| Exercise directions |
Your job is to return every line in the data holding the string "each".

| Provided data |
-*-
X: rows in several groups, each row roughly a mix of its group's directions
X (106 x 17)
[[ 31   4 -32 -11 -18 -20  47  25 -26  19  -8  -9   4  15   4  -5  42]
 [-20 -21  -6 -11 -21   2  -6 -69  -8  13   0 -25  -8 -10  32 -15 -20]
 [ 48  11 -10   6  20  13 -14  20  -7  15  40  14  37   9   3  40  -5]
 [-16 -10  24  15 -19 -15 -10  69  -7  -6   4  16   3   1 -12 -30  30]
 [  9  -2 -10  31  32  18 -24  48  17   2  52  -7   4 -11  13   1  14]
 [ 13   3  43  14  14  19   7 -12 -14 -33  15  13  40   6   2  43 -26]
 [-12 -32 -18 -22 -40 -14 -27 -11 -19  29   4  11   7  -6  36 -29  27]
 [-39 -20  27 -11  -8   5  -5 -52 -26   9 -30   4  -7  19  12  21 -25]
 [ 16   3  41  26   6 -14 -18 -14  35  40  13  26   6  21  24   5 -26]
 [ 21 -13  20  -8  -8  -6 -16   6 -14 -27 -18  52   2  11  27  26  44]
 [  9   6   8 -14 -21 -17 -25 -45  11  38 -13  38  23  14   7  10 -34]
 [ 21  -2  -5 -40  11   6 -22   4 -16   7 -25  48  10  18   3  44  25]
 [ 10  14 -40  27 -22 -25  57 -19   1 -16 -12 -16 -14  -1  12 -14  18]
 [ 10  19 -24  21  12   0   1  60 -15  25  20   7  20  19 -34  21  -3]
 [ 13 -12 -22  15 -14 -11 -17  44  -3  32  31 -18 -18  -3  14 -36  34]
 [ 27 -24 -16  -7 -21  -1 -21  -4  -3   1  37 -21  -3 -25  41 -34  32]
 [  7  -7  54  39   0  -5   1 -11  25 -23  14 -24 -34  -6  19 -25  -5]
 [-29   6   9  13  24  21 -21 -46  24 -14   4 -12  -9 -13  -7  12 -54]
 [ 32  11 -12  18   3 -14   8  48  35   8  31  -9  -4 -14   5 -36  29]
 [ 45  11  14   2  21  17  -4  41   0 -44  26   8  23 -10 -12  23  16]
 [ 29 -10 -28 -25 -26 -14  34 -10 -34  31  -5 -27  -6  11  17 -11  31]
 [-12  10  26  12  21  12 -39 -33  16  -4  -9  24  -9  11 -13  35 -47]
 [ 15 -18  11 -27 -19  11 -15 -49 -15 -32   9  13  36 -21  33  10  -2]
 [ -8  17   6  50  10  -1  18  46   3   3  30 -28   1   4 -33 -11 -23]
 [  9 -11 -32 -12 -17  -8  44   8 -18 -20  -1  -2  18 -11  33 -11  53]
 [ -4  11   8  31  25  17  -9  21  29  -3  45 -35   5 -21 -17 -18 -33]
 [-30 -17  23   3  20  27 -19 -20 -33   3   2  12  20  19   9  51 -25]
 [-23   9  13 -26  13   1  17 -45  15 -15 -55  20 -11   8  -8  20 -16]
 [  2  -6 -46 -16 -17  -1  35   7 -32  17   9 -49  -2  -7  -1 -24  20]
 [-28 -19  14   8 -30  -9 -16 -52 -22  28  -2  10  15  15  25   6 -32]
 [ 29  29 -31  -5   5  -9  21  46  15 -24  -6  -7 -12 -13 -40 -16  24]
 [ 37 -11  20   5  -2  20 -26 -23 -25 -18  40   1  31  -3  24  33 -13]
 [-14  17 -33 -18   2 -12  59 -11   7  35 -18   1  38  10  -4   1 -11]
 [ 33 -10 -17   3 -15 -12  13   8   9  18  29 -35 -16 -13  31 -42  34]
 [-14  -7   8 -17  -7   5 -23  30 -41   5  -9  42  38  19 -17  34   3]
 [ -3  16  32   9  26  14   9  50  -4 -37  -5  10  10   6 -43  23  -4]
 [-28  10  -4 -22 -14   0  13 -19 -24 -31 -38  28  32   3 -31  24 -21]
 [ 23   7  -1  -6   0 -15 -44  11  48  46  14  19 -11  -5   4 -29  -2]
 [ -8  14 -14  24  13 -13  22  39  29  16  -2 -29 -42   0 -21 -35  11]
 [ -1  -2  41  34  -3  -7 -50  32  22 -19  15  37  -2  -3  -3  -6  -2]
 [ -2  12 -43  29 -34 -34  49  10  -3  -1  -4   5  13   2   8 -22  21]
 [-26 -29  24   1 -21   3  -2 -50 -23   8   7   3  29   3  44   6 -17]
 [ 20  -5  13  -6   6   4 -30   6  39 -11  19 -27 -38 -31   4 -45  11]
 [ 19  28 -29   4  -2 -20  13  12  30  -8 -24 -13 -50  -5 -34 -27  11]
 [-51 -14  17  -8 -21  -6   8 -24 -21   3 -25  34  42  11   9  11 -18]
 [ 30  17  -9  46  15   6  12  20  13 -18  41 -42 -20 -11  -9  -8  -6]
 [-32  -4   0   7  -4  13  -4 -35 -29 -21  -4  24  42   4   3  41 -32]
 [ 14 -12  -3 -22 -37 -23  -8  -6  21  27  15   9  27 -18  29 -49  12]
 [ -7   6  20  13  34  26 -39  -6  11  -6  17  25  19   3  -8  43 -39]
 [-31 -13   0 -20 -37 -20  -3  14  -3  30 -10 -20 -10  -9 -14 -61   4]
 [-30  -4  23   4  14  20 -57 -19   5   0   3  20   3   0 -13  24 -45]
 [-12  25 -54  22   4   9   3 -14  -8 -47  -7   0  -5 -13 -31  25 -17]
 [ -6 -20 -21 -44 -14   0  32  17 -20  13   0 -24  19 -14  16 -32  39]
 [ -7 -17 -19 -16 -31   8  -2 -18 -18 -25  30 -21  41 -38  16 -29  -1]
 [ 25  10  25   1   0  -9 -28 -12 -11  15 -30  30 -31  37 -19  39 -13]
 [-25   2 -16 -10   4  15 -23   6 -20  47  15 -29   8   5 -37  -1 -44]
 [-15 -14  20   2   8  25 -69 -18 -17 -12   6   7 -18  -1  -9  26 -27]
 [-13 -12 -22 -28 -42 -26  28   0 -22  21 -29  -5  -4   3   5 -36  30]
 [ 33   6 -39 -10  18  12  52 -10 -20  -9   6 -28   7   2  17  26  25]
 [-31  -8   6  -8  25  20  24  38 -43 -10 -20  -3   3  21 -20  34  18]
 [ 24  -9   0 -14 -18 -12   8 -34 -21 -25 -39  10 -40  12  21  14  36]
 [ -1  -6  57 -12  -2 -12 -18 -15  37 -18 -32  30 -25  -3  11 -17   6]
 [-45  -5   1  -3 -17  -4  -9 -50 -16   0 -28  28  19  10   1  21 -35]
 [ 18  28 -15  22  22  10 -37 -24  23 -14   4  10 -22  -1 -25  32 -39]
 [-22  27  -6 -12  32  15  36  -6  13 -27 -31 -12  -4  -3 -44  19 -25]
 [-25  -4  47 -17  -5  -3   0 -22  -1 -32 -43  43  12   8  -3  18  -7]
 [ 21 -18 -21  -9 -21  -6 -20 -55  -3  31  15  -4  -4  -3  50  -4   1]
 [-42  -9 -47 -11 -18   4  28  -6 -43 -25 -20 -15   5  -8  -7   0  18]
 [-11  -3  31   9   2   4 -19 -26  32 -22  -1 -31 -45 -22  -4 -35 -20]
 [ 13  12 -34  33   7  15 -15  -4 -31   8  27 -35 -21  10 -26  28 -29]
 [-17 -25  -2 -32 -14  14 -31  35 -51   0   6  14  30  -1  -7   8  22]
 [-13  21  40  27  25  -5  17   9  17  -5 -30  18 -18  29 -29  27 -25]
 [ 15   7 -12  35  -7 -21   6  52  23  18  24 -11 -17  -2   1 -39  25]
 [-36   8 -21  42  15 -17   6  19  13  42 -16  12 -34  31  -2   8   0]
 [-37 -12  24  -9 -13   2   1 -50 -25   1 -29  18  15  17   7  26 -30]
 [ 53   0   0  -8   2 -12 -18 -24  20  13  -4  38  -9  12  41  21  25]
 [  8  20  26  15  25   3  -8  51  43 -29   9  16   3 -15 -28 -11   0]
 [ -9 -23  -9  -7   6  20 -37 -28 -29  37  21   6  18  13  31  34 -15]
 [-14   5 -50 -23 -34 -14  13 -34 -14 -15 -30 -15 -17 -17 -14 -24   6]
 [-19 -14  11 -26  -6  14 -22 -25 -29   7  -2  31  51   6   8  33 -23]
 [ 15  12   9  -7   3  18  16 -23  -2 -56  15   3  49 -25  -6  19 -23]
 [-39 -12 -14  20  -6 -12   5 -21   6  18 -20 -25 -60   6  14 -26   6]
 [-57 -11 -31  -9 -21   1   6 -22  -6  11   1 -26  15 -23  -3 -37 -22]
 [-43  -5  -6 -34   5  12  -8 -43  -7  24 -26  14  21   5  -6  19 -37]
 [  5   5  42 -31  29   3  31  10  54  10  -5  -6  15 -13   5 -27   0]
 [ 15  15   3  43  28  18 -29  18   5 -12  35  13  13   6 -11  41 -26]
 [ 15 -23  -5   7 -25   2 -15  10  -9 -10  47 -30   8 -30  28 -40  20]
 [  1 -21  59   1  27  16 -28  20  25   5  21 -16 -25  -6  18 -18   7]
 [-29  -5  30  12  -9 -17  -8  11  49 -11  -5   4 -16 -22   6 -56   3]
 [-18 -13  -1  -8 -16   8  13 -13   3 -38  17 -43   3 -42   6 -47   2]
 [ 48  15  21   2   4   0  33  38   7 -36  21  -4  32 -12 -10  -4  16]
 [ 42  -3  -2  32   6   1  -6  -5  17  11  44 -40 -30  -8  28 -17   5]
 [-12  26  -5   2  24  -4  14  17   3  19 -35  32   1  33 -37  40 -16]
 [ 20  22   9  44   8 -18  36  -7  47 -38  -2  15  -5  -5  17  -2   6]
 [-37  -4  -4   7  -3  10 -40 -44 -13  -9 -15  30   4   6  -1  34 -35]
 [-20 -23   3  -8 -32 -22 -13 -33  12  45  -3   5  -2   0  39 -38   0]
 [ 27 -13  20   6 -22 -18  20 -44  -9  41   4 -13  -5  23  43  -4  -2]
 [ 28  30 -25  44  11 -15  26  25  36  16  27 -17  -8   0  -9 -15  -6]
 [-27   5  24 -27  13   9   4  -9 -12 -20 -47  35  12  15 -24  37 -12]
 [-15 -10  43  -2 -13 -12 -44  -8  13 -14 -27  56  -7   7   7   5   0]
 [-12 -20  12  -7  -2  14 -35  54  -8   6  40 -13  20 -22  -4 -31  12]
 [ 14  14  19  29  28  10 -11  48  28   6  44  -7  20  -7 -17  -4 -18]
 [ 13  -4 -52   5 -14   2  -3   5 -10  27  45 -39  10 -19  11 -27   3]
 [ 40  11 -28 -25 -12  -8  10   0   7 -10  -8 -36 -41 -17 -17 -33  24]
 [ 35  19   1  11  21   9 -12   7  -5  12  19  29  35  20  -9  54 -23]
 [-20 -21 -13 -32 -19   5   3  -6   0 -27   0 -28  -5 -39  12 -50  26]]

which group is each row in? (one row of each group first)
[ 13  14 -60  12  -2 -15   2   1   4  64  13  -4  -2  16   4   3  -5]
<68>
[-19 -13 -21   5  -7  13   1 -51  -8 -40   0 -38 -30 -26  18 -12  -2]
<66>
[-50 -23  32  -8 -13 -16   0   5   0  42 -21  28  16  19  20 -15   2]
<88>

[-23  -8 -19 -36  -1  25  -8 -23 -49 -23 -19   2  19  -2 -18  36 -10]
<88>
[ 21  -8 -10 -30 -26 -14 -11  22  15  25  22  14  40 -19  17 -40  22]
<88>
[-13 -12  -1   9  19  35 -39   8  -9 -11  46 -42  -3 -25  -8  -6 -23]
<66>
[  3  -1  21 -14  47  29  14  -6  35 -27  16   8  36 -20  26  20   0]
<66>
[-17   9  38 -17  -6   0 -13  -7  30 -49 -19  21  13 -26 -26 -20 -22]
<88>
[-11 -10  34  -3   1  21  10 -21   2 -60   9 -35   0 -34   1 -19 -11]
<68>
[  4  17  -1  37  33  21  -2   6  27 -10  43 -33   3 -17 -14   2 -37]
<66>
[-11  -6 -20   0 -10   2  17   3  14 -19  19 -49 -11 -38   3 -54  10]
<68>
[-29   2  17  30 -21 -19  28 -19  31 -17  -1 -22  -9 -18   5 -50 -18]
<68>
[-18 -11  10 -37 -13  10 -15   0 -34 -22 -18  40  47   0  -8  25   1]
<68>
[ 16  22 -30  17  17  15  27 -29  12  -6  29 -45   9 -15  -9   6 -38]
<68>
-*-
| Output for this task |
X: rows in several groups, each row roughly a mix of its group's directions
which group is each row in? (one row of each group first)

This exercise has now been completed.